> [DIRECTIONS FOR THIS TASK]:
Your answer should be a single number: how many lines in the data below hold the string "return".

> [RECORDS]:
▬▬▬
Below is a small trained network, with its code and all its weights. Each question gives an input and a target symbol and asks what happens when units are switched off, that is, made to give their printed mean instead of their output.

import numpy as np


def w(rows, s, z=0):
    codes = np.array(rows[::2]) - 128.0
    scale = np.full(codes.shape[1], s)
    scale[-1] = z or s
    return codes * scale


def norm(h):
    return h / np.sqrt((h * h).mean(-1, keepdims=True) + 1e-5)


def f(y):
    return np.maximum(y, 0)


def softmax(a):
    e = np.exp(a - a.max(-1, keepdims=True))
    return e / e.sum(-1, keepdims=True)


def log_softmax(a):
    a = a - a.max(-1, keepdims=True)
    return a - np.log(np.exp(a).sum(-1, keepdims=True))


def net(x, mask):
    ids = ['Θβγδεζημψω'.index(c) for c in x.split()]
    T = len(ids)
    res = E[ids] + P[:T]
    u = 0
    for l in range(3):
        q, k, v = (norm(res) @ M[l].T for M in (Q, K, V))
        z = softmax(np.where(np.tri(T) > 0, q @ k.T / 2**0.5, -1e9)) @ v
        res = res + np.where(mask[u], z, O[l][:, -1]) @ O[l][:, :-1]
        u += 1
        y = f(norm(res) @ A[l][:, :-1].T + A[l][:, -1])
        res = res + np.where(mask[u : u + 12], y, B[l][:, -1]) @ B[l][:, :-1]
        u += 12
    return log_softmax(norm(res)[-1] @ U[:, :-1].T + U[:, -1])


Q, K, V, O, A, B = {}, {}, {}, {}, {}, {}
E = w([
[101,149,51,105,210],'Θ',
[89,153,131,123,173],'β',
[73,111,98,150,165],'γ',
[153,121,111,125,48],'δ',
[79,181,88,60,100],'ε',
[121,145,166,82,131],'ζ',
[145,74,154,117,124],'η',
[253,106,119,34,27],'μ',
[172,166,151,157,80],'ψ',
[133,100,172,152,163],'ω',
],0.028)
▬▬▬
> [EXERCISE SOLUTION]:
6